Directions
Below are several records. Retype exactly those lines running from the one with "[[152 127 166" through the one with "[183 119 165", end lines included, and no others.

Data
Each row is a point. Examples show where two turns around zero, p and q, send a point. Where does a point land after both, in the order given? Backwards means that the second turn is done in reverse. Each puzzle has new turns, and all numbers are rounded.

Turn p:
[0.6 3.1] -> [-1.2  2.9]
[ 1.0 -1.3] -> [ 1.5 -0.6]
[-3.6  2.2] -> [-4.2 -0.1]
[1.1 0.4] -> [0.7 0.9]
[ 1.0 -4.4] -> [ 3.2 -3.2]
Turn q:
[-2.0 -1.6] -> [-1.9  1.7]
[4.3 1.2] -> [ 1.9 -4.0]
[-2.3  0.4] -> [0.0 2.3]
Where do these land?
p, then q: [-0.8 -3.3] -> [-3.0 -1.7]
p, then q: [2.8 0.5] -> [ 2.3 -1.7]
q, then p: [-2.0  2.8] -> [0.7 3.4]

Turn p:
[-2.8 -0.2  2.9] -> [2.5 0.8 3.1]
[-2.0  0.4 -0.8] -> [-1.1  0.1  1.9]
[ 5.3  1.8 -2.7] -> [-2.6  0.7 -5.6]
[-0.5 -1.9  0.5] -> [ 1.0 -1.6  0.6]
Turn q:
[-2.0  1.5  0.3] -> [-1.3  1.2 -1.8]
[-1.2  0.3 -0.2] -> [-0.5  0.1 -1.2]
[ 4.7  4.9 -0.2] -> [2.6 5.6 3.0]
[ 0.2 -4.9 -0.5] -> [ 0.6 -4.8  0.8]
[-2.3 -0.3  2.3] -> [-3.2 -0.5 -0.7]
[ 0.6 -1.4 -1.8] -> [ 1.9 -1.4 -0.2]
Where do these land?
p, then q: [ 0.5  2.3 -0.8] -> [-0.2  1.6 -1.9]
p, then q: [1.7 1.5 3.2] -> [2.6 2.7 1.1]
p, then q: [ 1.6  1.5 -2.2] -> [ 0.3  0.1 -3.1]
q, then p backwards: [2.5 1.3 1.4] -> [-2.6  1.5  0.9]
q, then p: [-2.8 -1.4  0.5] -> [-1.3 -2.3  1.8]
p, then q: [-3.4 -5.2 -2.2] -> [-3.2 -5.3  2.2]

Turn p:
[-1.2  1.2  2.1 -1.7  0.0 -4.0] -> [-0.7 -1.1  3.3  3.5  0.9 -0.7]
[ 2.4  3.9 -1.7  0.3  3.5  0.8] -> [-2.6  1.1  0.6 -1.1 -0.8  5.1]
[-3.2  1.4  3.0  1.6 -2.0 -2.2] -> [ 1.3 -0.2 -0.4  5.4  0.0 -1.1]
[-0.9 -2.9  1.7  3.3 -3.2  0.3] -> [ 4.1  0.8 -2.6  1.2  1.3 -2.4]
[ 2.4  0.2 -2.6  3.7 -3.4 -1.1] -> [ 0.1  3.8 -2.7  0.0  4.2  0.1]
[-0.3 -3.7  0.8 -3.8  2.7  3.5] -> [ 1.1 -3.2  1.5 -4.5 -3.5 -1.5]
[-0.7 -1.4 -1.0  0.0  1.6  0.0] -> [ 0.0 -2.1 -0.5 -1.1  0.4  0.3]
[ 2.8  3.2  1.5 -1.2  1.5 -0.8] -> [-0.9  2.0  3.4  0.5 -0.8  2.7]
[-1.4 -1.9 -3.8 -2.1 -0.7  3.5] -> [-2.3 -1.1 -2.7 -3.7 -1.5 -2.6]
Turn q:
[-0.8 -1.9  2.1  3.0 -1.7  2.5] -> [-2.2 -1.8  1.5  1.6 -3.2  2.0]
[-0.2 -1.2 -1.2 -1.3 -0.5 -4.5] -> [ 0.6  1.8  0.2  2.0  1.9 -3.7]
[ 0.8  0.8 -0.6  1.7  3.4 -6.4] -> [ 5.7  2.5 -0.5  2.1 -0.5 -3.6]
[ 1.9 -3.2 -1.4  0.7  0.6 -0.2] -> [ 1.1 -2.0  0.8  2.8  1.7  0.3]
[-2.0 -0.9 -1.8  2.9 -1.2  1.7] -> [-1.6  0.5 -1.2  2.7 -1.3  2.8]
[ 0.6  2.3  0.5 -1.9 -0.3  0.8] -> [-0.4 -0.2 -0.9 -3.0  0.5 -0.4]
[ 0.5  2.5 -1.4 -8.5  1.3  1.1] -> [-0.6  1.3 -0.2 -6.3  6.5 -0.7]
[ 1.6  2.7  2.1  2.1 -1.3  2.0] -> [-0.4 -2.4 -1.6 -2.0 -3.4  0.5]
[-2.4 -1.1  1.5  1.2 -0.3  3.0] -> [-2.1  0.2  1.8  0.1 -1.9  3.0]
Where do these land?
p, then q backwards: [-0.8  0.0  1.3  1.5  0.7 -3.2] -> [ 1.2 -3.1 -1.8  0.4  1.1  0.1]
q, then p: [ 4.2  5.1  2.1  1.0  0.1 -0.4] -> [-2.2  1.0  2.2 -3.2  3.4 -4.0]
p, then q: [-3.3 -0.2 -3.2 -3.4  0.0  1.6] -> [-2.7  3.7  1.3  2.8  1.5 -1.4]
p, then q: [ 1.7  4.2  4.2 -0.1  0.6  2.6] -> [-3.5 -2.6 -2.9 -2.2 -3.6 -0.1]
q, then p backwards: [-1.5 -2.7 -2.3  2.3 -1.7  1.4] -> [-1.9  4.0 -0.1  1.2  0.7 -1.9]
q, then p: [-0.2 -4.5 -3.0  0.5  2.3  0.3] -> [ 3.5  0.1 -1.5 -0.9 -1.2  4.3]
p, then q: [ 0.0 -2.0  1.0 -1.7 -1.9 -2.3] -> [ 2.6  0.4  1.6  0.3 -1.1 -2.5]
* * *
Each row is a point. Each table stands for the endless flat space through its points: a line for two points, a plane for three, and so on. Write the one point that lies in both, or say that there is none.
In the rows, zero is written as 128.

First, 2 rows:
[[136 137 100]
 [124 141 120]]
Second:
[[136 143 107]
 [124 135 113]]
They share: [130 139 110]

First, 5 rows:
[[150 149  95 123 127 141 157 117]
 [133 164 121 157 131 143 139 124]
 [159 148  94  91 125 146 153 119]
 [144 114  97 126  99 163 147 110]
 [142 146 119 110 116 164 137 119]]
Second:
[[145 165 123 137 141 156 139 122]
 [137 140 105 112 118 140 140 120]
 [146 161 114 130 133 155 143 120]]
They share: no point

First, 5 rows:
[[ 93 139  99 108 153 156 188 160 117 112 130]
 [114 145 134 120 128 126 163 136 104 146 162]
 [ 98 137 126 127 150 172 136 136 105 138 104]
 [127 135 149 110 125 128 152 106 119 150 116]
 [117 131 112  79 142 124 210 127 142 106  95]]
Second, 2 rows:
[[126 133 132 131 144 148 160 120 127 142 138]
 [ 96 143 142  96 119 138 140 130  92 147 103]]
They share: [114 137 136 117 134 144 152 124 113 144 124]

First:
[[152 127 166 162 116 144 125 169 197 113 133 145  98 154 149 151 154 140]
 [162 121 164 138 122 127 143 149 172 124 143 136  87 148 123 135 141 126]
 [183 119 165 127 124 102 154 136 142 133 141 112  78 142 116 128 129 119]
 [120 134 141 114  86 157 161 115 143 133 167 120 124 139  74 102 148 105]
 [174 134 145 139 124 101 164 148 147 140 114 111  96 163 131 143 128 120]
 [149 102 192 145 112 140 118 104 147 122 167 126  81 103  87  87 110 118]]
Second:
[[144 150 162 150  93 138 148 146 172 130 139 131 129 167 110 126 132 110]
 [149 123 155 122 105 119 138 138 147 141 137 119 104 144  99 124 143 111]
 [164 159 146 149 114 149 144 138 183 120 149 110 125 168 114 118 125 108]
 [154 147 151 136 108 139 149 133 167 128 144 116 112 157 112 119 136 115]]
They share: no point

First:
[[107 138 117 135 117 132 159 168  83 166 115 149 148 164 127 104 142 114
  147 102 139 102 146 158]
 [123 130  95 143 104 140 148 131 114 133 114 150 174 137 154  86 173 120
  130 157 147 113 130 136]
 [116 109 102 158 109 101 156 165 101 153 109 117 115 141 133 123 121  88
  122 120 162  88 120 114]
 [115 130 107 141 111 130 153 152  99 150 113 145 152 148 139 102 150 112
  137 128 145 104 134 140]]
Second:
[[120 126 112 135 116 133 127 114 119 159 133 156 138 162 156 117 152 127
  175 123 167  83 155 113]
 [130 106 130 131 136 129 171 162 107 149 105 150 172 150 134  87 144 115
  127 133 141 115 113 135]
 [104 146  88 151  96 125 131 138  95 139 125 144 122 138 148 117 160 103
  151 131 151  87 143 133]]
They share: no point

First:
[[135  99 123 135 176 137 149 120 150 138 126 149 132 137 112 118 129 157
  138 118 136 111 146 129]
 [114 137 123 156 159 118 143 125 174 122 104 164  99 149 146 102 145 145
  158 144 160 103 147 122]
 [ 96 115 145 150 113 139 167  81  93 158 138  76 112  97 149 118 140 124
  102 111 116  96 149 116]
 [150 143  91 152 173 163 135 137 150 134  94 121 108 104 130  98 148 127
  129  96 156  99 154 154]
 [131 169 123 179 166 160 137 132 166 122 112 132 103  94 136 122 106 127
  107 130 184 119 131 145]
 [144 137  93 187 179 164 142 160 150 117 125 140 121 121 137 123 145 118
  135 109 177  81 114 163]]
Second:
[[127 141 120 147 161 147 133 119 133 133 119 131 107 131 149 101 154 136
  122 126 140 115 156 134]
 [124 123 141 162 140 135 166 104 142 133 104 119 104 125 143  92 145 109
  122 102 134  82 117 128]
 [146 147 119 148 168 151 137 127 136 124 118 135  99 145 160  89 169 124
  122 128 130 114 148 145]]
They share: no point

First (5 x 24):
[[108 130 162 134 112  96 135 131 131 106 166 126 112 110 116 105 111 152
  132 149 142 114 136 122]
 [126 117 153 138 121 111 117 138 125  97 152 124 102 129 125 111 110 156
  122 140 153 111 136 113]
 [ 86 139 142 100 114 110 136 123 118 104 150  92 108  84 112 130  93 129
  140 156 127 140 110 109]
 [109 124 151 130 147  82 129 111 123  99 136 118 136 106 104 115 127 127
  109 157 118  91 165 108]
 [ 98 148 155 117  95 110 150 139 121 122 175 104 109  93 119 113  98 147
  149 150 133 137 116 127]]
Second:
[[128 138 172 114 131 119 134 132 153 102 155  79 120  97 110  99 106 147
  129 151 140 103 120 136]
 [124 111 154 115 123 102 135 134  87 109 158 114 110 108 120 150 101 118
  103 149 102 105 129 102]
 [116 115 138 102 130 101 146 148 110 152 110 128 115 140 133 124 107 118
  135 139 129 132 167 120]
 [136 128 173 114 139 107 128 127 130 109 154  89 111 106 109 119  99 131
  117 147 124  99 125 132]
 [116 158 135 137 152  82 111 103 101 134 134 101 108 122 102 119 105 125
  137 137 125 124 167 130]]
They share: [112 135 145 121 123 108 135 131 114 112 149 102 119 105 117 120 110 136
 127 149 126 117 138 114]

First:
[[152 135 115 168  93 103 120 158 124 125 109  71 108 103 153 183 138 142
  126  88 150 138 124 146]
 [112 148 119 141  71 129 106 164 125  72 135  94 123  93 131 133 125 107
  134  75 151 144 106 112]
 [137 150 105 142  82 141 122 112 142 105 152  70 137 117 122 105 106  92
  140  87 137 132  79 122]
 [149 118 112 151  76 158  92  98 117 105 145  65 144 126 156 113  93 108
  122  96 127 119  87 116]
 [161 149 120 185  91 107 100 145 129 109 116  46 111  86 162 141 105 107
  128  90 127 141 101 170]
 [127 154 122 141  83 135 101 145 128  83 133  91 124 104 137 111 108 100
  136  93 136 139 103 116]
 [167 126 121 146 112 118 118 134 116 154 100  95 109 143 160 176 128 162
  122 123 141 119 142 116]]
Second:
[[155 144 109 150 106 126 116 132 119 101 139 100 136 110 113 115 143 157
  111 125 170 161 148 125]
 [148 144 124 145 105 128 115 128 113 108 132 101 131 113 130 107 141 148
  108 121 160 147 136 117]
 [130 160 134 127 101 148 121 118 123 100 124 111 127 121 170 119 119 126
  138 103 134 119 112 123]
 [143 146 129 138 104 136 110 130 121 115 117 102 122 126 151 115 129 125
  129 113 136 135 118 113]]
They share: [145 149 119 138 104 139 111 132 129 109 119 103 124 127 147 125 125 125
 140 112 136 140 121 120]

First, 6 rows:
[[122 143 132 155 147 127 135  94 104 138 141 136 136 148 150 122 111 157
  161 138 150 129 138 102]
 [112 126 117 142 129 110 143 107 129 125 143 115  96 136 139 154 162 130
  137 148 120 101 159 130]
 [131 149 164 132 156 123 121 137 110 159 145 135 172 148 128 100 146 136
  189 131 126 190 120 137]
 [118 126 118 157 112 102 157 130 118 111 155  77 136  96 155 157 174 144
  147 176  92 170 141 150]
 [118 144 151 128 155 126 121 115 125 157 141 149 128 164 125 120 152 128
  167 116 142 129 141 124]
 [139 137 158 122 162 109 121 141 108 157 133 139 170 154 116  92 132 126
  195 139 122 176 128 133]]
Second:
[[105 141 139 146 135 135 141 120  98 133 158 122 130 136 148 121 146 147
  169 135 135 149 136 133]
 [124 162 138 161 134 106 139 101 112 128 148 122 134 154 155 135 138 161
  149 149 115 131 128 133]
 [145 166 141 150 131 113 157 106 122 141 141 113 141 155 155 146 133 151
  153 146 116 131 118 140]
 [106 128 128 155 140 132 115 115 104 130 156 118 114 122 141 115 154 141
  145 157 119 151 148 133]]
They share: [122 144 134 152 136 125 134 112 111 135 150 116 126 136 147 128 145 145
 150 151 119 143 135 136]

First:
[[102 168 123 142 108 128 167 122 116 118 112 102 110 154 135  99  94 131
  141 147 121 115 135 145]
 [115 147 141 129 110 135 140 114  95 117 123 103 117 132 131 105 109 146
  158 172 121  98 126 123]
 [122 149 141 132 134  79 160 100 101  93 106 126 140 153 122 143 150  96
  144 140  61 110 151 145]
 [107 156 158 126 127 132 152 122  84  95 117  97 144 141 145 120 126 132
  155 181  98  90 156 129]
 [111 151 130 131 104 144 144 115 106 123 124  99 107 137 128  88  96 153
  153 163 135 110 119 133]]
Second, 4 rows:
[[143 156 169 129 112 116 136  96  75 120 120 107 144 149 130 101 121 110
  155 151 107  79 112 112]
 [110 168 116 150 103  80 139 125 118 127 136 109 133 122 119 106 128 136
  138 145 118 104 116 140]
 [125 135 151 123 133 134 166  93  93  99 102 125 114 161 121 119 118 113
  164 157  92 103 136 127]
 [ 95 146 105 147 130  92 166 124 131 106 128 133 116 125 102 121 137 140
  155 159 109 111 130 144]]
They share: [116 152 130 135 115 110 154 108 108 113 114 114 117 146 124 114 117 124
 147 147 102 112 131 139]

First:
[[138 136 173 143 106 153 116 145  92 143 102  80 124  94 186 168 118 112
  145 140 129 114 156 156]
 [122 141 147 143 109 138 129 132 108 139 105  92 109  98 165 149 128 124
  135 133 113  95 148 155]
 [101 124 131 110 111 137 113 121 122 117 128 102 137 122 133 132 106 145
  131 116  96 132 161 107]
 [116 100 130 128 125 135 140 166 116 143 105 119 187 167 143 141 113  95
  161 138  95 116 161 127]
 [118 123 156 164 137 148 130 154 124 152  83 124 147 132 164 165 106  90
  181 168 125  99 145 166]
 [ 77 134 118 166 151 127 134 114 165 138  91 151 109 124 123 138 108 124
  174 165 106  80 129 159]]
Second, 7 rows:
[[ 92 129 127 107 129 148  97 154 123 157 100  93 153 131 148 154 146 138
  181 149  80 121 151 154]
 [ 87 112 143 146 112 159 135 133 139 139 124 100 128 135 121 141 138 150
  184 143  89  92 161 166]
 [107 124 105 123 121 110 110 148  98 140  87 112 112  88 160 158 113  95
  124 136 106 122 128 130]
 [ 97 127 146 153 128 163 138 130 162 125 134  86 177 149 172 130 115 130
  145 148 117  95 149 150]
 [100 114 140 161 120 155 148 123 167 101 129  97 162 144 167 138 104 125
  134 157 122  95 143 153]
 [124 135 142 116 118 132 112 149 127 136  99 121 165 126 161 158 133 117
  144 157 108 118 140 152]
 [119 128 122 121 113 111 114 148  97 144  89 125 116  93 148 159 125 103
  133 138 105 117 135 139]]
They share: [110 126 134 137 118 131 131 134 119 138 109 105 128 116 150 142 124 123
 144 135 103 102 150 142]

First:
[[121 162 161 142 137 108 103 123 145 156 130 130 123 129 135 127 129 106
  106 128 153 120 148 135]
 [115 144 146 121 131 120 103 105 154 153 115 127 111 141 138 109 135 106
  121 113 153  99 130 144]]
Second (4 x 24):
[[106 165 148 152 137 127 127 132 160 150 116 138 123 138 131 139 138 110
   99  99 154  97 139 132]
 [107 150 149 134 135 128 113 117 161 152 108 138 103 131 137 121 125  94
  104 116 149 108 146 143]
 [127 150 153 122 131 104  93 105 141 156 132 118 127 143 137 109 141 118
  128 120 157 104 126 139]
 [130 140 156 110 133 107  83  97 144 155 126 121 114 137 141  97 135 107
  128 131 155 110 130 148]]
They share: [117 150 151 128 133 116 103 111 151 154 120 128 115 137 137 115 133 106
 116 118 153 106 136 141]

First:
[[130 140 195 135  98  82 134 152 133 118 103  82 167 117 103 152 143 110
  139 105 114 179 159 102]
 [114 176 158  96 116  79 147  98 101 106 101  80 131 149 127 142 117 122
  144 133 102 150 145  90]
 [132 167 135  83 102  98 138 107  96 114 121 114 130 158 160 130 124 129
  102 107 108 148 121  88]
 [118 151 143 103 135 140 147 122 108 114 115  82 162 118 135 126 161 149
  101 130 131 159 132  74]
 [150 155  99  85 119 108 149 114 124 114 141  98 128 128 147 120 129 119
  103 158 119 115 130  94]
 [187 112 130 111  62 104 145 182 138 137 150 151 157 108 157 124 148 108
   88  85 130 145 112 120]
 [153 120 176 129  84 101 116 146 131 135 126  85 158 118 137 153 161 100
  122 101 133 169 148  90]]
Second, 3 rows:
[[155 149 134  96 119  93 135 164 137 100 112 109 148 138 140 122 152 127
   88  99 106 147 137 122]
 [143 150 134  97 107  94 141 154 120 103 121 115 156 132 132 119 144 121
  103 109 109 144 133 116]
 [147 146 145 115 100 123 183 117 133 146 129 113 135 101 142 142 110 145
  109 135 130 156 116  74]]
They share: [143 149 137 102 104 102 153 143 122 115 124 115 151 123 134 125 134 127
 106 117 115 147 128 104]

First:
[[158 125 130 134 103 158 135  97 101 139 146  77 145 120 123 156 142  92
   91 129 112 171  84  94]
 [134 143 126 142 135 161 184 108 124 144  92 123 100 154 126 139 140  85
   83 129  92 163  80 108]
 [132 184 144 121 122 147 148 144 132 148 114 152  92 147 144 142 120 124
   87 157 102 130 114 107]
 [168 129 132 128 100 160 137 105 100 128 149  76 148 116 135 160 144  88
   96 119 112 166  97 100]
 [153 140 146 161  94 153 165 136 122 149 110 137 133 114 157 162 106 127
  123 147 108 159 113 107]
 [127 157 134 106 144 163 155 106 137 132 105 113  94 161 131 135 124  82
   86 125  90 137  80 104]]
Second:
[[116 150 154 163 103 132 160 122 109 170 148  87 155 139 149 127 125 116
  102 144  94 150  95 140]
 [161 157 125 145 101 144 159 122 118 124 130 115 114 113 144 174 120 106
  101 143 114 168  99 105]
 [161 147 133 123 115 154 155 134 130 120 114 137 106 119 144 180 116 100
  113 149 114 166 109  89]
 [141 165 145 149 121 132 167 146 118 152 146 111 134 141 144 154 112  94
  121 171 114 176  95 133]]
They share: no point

Exercise response
[[152 127 166 162 116 144 125 169 197 113 133 145  98 154 149 151 154 140]
 [162 121 164 138 122 127 143 149 172 124 143 136  87 148 123 135 141 126]
 [183 119 165 127 124 102 154 136 142 133 141 112  78 142 116 128 129 119]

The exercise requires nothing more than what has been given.